- **REQUIREMENT**
Nothing below is to be printed except the lines between the line holding "Steps: add -1.5 times c1 to c2" and the line holding "0.35 -0.37 -0.34]", inclusive, each exactly as it appears.

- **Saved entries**
..............................
Each row of a before or after table is a point. One or more steps were done to the points. Then noise was added and the rows were shuffled. The steps act on columns, c1 being the first. What was done? A step turns or swaps two columns, mirrors them in a line or flattens them onto one, adds a multiple of one to another, or multiplies or shifts one. Angles are multiples of 10 degrees, from the lower column toward the higher: turns from -170 to 170, lines from 10 to 170 but not 90. Use the fewest steps. Two steps may share a column if one is a turn and the other turns, adds or multiplies; they go together, in the order done. Otherwise the lowest column goes first.

Before (13 x 2):
[[ 0.27 -0.23]
 [ 0.75 -0.03]
 [ 0.15  0.57]
 [-0.28 -0.23]
 [ 0.22  0.05]
 [-0.34  0.04]
 [ 0.24  0.05]
 [ 0.08 -0.27]
 [ 0.78 -0.59]
 [-0.07 -0.31]
 [-0.85 -0.38]
 [-0.67  0.34]
 [-0.44  0.23]]
After (13 x 2):
[[-0.26  0.24]
 [-0.59  1.33]
 [ 0.28 -0.30]
 [ 0.23 -0.56]
 [ 0.71 -1.07]
 [ 0.16  0.32]
 [-0.34  0.57]
 [ 0.30 -0.31]
 [-0.85  0.89]
 [ 0.10 -0.42]
 [-0.07 -0.24]
 [ 0.82 -1.76]
 [-0.43  0.88]]
Steps: add -1.5 times c1 to c2

Before (13 x 8):
[[-0.72 -0.64 -0.63  0.26  0.04 -0.79  0.06 -0.91]
 [-0.22  0.53 -0.56 -0.48 -0.38  0.04 -0.18  0.49]
 [-0.14 -0.11  0.12  0.09  0.13 -0.12 -0.24 -0.60]
 [-0.29 -0.62 -0.55  0.35 -0.13 -0.64 -0.16 -0.40]
 [ 0.23  0.36 -0.96  0.45 -0.12 -0.25  0.34 -0.40]
 [-0.56 -0.36  0.13 -0.15 -0.57  0.35 -0.37 -0.34]
 [ 0.12  0.13 -0.18 -0.83 -0.08  0.19  0.31  0.45]
 [ 0.69  0.63 -0.55 -0.58 -0.35  0.15  0.40  0.47]
 [-0.16 -0.26 -0.05  0.28 -0.43 -0.61 -0.09 -0.22]
 [-0.29  0.34 -0.15  0.62  0.26 -0.24  0.56 -0.08]
 [-0.61 -0.29  0.25 -0.40 -0.79  0.29  0.13 -0.36]
 [-0.72 -0.35  0.05  0.14 -0.25  0.66 -0.45 -0.65]
 [ 0.26  1.11 -0.22 -0.66 -0.24 -0.07  0.27  0.12]]
After (13 x 8):
[[ 0.15  0.16 -0.11 -0.02 -0.11  0.12 -0.90  0.50]
 [-0.11 -0.11  0.08  0.13  0.11 -0.15  0.16 -0.66]
 [-0.66 -0.61 -0.43 -0.14  0.09 -0.81  0.20 -0.94]
 [-0.20  0.54 -0.42  0.23 -0.36  0.00 -0.39  0.56]
 [-0.65 -0.28  0.15 -0.02 -0.69  0.31 -0.42 -0.36]
 [-0.28 -0.64 -0.46  0.04 -0.14 -0.56  0.35 -0.34]
 [-0.27  0.37 -0.10 -0.57  0.23 -0.21  0.46 -0.05]
 [ 0.24  1.11 -0.16 -0.03 -0.24 -0.11 -0.71  0.13]
 [ 0.66  0.64 -0.36 -0.13 -0.31  0.22 -0.68  0.47]
 [ 0.26  0.40 -0.72 -0.33 -0.16 -0.30  0.30 -0.40]
 [-0.16 -0.24 -0.03 -0.03 -0.42 -0.62  0.31 -0.25]
 [-0.69 -0.39  0.02  0.28 -0.26  0.66  0.30 -0.61]
 [-0.55 -0.35  0.01  0.26 -0.57  0.35  0.00 -0.32]]
Steps: multiply c3 by 0.7; turn c4 and c7 by 110 degrees; multiply c4 by 0.7

Before (14 x 12):
[[ 0.68  0.79 -0.34 -0.07  0.17  0.00  0.90  0.36 -0.71  0.53  0.16  0.60]
 [ 0.26  0.17  0.59  0.21  0.39  0.26 -0.05  0.37 -0.26  0.57 -0.39  0.29]
 [-0.16 -0.16 -0.01 -0.40 -0.02  0.11  0.10  0.29  0.76 -0.25  0.17  0.43]
 [ 0.53 -0.39  0.26  0.06  0.42  0.15  0.90  0.41  0.24 -0.76  0.48  0.43]
 [-0.11 -0.25  0.28 -0.59  0.12  0.05 -0.42  0.18  0.03  0.21  0.51 -0.16]
 [ 0.33 -0.05  0.19 -0.01  0.67 -0.73 -0.30 -0.14  0.61  0.40  0.56  0.32]
 [ 0.25  0.36  0.18 -0.08  0.66 -0.25 -0.37  0.66 -0.50  0.24  0.94  0.25]
 [-0.40  0.08 -0.65  0.02 -0.35  0.04  0.68 -0.19  0.32 -0.61 -0.24 -0.33]
 [ 0.69 -0.39 -0.36  0.59 -0.39 -0.69 -0.04  0.45  0.60  0.53  0.55  0.03]
 [-0.15 -0.46 -0.08 -0.62 -0.56 -0.69  0.52 -0.23  0.10  0.51 -0.40  0.19]
 [ 0.62 -0.12  0.23 -0.10 -0.15  0.04 -0.26  0.10  0.44 -0.33 -0.24 -0.14]
 [-0.52 -0.36 -0.48  0.11  0.67  0.29 -0.42 -0.15 -0.14 -0.58  0.69  1.01]
 [-0.15 -0.31  0.30 -0.03 -0.46 -0.65  0.66 -0.62 -0.12  0.45  1.01  0.98]
 [ 0.33 -0.21  0.43 -0.30  0.43  0.44 -0.16  0.03 -0.10  0.59  0.16  0.06]]
After (14 x 12):
[[ 0.25  0.33  0.55 -0.46  1.22 -0.23 -0.38  0.65 -0.74  0.30 -0.59  0.39]
 [-0.10 -0.27  0.32 -1.02 -0.23  0.01 -0.46  0.21 -0.49  0.25  0.00 -0.15]
 [-0.15 -0.26  0.52 -0.39 -0.91 -0.58  0.72 -0.64 -0.94  0.40 -0.26  1.39]
 [ 0.26  0.25  0.54 -0.20  0.66  0.27 -0.09  0.38  0.53  0.63  0.23  0.15]
 [-0.07 -0.14 -0.31 -0.79 -0.27  0.16  0.10  0.30 -0.42 -0.24  0.55  0.39]
 [ 0.63 -0.09 -0.05 -0.55 -0.26  0.05 -0.25  0.11  0.06 -0.36  0.50 -0.17]
 [-0.14 -0.50 -0.13 -1.03 -1.23 -0.65  0.46 -0.26  0.35  0.54  0.15  0.72]
 [ 0.56 -0.43  0.16 -0.39 -0.17  0.20  0.91  0.33 -0.54 -0.69  0.18  0.32]
 [ 0.60 -0.40 -0.48  0.22 -0.96 -0.65 -0.03  0.46 -0.72  0.55  0.14  0.49]
 [-0.49 -0.35 -0.28 -0.26  0.14  0.29 -0.41 -0.17 -0.61 -0.55 -0.55  0.86]
 [-0.36  0.01 -0.71 -0.37 -0.19  0.09  0.73 -0.12  0.14 -0.63  0.00 -0.38]
 [ 0.68  0.70  0.05 -0.50  1.31  0.06  0.88  0.35  0.11  0.45 -0.78  0.50]
 [ 0.36 -0.25  0.43 -0.61  0.09  0.44 -0.16  0.05 -0.11  0.54 -0.02 -0.24]
 [ 0.37 -0.11 -0.08 -0.43  0.61 -0.74 -0.23 -0.15 -0.74  0.42  0.38  0.84]]
Steps: add 1.5 times c2 to c5; turn c9 and c11 by 110 degrees; turn c3 and c11 by 30 degrees; shift c4 by -0.40; add -0.7 times c6 to c12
..............................
- **SOLUTION FOR THIS EXERCISE**
Steps: add -1.5 times c1 to c2

Before (13 x 8):
[[-0.72 -0.64 -0.63  0.26  0.04 -0.79  0.06 -0.91]
 [-0.22  0.53 -0.56 -0.48 -0.38  0.04 -0.18  0.49]
 [-0.14 -0.11  0.12  0.09  0.13 -0.12 -0.24 -0.60]
 [-0.29 -0.62 -0.55  0.35 -0.13 -0.64 -0.16 -0.40]
 [ 0.23  0.36 -0.96  0.45 -0.12 -0.25  0.34 -0.40]
 [-0.56 -0.36  0.13 -0.15 -0.57  0.35 -0.37 -0.34]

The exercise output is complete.